▶ MATERIAL SUPPLIED:
[Start of section]

In the data rows, the value 128 means zero.
Here are some points:
[255, 215, 127, 72, 66, 89, 113, 126, 111, 64, 37]
[94, 109, 156, 170, 204, 201, 179, 136, 86, 112, 112]
[124, 129, 119, 105, 113, 130, 111, 141, 143, 121, 116]
[109, 120, 123, 144, 131, 157, 135, 135, 141, 109, 76]
[124, 118, 111, 133, 152, 152, 188, 132, 101, 97, 66]
[125, 134, 122, 100, 107, 49, 93, 132, 159, 182, 199]
[178, 144, 103, 111, 68, 81, 79, 140, 141, 122, 106]
[153, 128, 124, 179, 167, 155, 84, 84, 0, 0, 0]
[172, 135, 125, 122, 132, 107, 122, 139, 111, 72, 44]
[78, 133, 132, 90, 7, 0, 0, 29, 159, 255, 255]
[135, 112, 127, 138, 184, 135, 218, 161, 96, 110, 104]
[50, 98, 135, 144, 94, 57, 0, 105, 174, 254, 255]
[62, 111, 217, 246, 241, 205, 79, 78, 12, 0, 0]
[158, 142, 126, 150, 202, 192, 149, 70, 0, 0, 0]
[139, 160, 117, 126, 13, 50, 0, 89, 200, 145, 139]
[210, 152, 128, 90, 138, 139, 185, 156, 109, 95, 71]
[110, 133, 141, 131, 169, 164, 125, 133, 83, 62, 39]
[133, 123, 117, 119, 116, 143, 107, 118, 167, 148, 152]
[107, 111, 127, 129, 127, 107, 142, 127, 140, 189, 174]
[99, 92, 131, 135, 188, 162, 220, 144, 138, 177, 169]
[119, 145, 110, 116, 108, 125, 79, 138, 140, 156, 137]
[101, 126, 141, 135, 154, 175, 141, 144, 145, 123, 107]
[154, 128, 111, 147, 163, 195, 202, 118, 67, 25, 16]
[129, 118, 121, 121, 133, 152, 132, 123, 159, 149, 152]
[52, 101, 136, 145, 96, 64, 0, 107, 173, 247, 255]
[126, 110, 117, 157, 149, 166, 137, 125, 113, 97, 62]
[61, 135, 196, 254, 255, 237, 119, 70, 5, 0, 0]
[111, 112, 139, 104, 150, 167, 206, 149, 152, 176, 155]
[140, 148, 105, 99, 56, 52, 10, 106, 169, 181, 192]
[98, 127, 134, 147, 161, 138, 151, 116, 136, 89, 107]
[106, 124, 133, 125, 138, 164, 175, 154, 147, 143, 132]
[109, 110, 127, 134, 138, 118, 156, 135, 133, 169, 149]
[161, 133, 135, 134, 143, 123, 194, 136, 96, 101, 96]
[154, 151, 124, 116, 63, 103, 74, 116, 170, 138, 155]
[126, 120, 127, 124, 120, 113, 106, 128, 121, 121, 127]
Then 24 other points, each followed by its number:
[104, 123, 135, 124, 144, 167, 190, 158, 147, 146, 133] 0
[63, 114, 138, 123, 126, 79, 111, 94, 146, 230, 255] 1
[119, 116, 132, 132, 139, 124, 113, 127, 130, 86, 119] 2
[132, 145, 102, 109, 90, 81, 102, 132, 167, 180, 166] 3
[46, 118, 213, 225, 255, 200, 170, 90, 25, 10, 27] 4
[148, 128, 123, 109, 91, 97, 85, 126, 166, 160, 155] 5
[146, 130, 136, 136, 132, 139, 152, 143, 130, 97, 64] 6
[51, 109, 140, 123, 126, 72, 105, 88, 151, 250, 255] 7
[109, 136, 133, 117, 76, 90, 99, 109, 186, 200, 213] 8
[124, 122, 117, 129, 101, 128, 96, 110, 148, 160, 159] 9
[116, 135, 128, 128, 97, 141, 92, 122, 149, 114, 108] 10
[170, 140, 131, 108, 136, 129, 170, 138, 111, 117, 129] 11
[116, 157, 107, 118, 66, 63, 29, 114, 156, 167, 196] 12
[114, 121, 125, 122, 122, 125, 93, 153, 126, 141, 125] 13
[129, 108, 113, 133, 167, 188, 203, 121, 116, 132, 85] 14
[114, 123, 123, 120, 119, 121, 80, 153, 122, 141, 122] 15
[155, 130, 113, 141, 152, 182, 187, 119, 76, 36, 30] 16
[100, 110, 130, 114, 131, 97, 200, 128, 126, 223, 245] 17
[105, 111, 132, 137, 132, 121, 139, 130, 142, 138, 117] 18
[144, 118, 135, 146, 178, 201, 255, 138, 95, 59, 27] 19
[127, 107, 114, 133, 127, 156, 150, 118, 149, 117, 113] 20
[159, 139, 135, 92, 116, 134, 137, 132, 139, 121, 87] 21
[134, 108, 125, 135, 186, 147, 184, 153, 112, 95, 90] 22
[109, 120, 120, 123, 134, 105, 81, 128, 138, 113, 113] 23
Which of these numbered points is nearest to each point below, ignoring the direction in which the first points spread most? Its number follows each.
[91, 112, 130, 146, 153, 163, 107, 132, 112, 114, 110] > 13
[153, 129, 111, 142, 158, 187, 193, 124, 75, 35, 31] > 16
[125, 124, 117, 131, 100, 125, 95, 106, 147, 165, 168] > 9
[138, 136, 126, 115, 112, 117, 80, 150, 121, 132, 108] > 15
[206, 141, 127, 95, 101, 94, 139, 151, 120, 108, 52] > 21
[95, 85, 155, 145, 255, 220, 255, 160, 102, 148, 149] > 17
[64, 110, 177, 192, 190, 169, 166, 141, 115, 124, 116] > 1
[148, 130, 122, 108, 88, 90, 81, 124, 169, 163, 160] > 5
[111, 124, 124, 118, 119, 117, 79, 148, 129, 146, 133] > 15
[185, 145, 128, 105, 142, 142, 186, 144, 103, 99, 98] > 11
[146, 121, 132, 141, 167, 188, 239, 136, 101, 69, 40] > 19
[113, 105, 128, 136, 153, 156, 157, 121, 118, 117, 69] > 18
[107, 136, 136, 115, 69, 82, 97, 107, 196, 215, 231] > 8
[101, 132, 110, 133, 124, 101, 178, 140, 133, 181, 206] > 17
[118, 113, 138, 133, 133, 139, 218, 137, 149, 105, 102] > 19
[88, 90, 146, 174, 233, 192, 248, 131, 120, 110, 116] > 17
[199, 156, 132, 98, 88, 83, 140, 167, 155, 154, 143] > 11
[113, 132, 137, 142, 114, 159, 121, 128, 153, 141, 123] > 9
[118, 133, 128, 122, 94, 128, 87, 120, 152, 131, 136] > 10
[114, 161, 104, 116, 57, 53, 17, 113, 159, 171, 207] > 12
[50, 121, 226, 240, 255, 235, 255, 135, 81, 88, 93] > 7
[128, 119, 129, 129, 111, 139, 137, 127, 128, 107, 100] > 6
[132, 127, 124, 136, 127, 131, 121, 122, 135, 138, 122] > 9
[127, 135, 148, 135, 136, 125, 133, 136, 125, 115, 99] > 6
[129, 117, 125, 123, 131, 117, 105, 126, 132, 81, 118] > 2
[166, 123, 121, 112, 123, 123, 164, 142, 148, 129, 127] > 11
[106, 110, 143, 106, 162, 183, 221, 153, 149, 172, 144] > 0
[116, 120, 128, 134, 135, 108, 120, 138, 124, 112, 109] > 2
[62, 96, 111, 153, 126, 113, 115, 121, 162, 221, 255] > 1
[81, 132, 131, 96, 24, 0, 0, 41, 155, 241, 255] > 12
[129, 111, 110, 133, 159, 177, 190, 120, 120, 134, 92] > 14
[138, 111, 126, 137, 175, 131, 209, 157, 100, 113, 107] > 22
[123, 123, 115, 101, 140, 116, 141, 160, 150, 158, 192] > 22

[End of section]

▶ PROBLEM TO WORK ON:
Reproduce, word for word and in full, only the lines above that start at the line with "[113, 105, 128, 136, 153, 156, 157, 121, 118, 117, 69]" and run through the line with "[118, 113, 138, 133, 133, 139, 218, 137, 149, 105, 102]", both ends included.

▶ SOLUTION BELOW:
[113, 105, 128, 136, 153, 156, 157, 121, 118, 117, 69] > 18
[107, 136, 136, 115, 69, 82, 97, 107, 196, 215, 231] > 8
[101, 132, 110, 133, 124, 101, 178, 140, 133, 181, 206] > 17
[118, 113, 138, 133, 133, 139, 218, 137, 149, 105, 102] > 19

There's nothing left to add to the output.